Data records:
--------
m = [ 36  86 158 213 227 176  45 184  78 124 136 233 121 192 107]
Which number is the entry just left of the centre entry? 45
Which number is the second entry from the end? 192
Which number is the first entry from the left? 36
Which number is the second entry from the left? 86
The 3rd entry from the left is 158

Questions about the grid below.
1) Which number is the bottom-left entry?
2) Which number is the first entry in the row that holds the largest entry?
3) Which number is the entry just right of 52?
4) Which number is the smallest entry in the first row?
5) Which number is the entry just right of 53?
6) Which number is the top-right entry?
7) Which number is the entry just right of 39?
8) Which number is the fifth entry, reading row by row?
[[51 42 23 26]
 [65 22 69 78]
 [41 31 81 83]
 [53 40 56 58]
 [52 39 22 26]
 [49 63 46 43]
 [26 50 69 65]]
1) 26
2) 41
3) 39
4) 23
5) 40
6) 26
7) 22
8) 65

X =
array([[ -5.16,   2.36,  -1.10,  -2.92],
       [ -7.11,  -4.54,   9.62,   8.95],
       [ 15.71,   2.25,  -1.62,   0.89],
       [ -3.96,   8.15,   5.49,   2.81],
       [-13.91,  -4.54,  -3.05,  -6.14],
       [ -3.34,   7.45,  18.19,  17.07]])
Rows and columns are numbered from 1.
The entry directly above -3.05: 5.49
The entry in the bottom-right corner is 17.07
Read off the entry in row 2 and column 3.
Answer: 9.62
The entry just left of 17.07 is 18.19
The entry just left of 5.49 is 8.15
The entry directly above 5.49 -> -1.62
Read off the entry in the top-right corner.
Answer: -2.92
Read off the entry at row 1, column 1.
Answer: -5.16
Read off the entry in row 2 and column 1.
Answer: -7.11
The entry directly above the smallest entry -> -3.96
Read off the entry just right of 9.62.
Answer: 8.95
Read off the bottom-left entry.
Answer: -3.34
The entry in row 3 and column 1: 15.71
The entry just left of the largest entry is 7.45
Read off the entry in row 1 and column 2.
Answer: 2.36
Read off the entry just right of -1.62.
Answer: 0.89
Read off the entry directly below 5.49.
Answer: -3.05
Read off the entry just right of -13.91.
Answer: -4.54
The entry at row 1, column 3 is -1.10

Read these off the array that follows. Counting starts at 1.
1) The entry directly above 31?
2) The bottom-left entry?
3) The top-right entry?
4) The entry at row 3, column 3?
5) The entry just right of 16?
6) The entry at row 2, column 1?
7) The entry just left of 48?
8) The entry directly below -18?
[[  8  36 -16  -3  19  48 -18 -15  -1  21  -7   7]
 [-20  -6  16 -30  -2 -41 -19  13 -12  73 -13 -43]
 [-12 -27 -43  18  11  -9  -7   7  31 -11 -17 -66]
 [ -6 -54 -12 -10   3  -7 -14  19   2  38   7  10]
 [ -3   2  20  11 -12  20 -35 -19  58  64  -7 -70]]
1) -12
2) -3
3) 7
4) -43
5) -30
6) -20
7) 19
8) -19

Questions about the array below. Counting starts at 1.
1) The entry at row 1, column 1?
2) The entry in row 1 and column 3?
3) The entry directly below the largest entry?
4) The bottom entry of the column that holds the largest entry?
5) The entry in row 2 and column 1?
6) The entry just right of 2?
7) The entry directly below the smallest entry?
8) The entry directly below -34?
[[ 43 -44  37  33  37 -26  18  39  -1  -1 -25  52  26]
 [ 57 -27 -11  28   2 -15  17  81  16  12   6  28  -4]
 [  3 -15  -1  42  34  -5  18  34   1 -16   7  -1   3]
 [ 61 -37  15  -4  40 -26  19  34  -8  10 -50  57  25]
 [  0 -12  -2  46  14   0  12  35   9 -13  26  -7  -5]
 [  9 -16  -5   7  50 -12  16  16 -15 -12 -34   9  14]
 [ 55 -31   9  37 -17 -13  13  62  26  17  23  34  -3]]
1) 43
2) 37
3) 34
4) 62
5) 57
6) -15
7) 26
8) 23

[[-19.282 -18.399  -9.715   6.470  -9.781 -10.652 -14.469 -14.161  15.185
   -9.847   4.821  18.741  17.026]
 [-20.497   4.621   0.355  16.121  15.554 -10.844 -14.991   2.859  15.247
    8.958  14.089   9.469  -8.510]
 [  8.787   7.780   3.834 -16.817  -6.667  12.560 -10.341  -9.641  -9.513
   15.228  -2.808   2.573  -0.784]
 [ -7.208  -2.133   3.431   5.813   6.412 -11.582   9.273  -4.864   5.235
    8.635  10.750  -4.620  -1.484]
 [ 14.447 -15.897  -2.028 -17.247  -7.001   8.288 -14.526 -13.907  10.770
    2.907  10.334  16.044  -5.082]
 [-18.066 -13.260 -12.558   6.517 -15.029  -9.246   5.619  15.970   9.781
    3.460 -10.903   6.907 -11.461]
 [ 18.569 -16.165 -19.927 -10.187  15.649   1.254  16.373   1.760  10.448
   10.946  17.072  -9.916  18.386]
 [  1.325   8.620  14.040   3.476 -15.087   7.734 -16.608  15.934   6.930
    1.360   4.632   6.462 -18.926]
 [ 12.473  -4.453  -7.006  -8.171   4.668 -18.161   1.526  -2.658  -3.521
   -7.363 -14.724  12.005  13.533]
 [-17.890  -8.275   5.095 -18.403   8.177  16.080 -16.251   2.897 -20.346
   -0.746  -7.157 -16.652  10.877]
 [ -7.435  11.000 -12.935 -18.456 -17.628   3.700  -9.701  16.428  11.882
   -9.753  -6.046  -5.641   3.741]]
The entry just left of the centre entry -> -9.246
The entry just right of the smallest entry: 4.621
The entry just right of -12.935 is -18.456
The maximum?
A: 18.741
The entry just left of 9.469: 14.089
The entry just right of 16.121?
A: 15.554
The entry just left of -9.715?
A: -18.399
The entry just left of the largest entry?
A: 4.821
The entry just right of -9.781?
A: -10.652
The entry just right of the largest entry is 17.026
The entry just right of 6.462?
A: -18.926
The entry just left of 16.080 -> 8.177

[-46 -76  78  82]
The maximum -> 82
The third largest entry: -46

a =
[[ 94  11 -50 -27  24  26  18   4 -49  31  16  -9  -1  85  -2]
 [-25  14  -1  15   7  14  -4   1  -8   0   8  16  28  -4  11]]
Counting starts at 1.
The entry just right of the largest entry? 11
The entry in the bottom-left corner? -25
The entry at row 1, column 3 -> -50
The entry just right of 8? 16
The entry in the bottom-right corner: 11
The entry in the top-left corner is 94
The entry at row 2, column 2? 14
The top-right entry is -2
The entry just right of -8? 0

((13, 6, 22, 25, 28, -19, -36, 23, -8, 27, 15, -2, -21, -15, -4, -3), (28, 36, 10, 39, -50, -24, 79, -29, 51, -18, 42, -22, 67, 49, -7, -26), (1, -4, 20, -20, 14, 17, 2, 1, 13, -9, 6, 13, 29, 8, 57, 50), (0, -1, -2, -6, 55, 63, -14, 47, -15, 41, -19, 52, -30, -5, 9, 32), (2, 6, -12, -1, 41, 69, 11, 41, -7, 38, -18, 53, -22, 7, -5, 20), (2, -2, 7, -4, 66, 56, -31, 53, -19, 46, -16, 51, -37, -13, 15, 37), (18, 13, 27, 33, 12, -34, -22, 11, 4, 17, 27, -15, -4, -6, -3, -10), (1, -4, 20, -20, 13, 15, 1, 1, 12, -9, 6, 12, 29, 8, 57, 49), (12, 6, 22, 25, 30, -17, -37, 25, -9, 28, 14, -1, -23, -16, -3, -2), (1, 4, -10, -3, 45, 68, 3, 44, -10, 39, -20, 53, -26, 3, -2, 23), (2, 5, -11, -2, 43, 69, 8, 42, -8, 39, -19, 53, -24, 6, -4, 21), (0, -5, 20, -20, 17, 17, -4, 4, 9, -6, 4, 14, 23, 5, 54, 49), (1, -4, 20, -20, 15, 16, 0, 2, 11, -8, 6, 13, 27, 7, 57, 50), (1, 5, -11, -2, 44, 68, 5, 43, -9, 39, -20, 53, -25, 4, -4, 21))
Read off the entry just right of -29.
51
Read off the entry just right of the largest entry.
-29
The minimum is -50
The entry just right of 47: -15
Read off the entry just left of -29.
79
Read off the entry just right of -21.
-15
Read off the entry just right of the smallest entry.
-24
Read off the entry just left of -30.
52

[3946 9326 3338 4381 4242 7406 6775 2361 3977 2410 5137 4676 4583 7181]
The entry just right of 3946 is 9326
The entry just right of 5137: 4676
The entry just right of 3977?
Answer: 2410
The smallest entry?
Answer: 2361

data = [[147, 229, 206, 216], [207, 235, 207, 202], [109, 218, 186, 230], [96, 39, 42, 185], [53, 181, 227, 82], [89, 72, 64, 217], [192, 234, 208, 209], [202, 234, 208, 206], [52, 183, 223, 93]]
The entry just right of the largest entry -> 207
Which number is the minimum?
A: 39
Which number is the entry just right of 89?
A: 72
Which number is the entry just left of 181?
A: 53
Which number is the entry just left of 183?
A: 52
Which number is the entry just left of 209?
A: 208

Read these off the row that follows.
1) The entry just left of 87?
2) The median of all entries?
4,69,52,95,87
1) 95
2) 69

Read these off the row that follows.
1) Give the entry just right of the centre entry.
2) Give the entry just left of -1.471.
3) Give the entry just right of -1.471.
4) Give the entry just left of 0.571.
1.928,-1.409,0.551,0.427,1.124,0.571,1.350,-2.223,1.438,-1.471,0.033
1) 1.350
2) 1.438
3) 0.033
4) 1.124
--------
Problem requirements:
The answer must hold exactly the lines of the entries above, from the first line through the line that contains "Which number is the second entry from the left?", and no others.

Solution for this exercise:
m = [ 36  86 158 213 227 176  45 184  78 124 136 233 121 192 107]
Which number is the entry just left of the centre entry? 45
Which number is the second entry from the end? 192
Which number is the first entry from the left? 36
Which number is the second entry from the left? 86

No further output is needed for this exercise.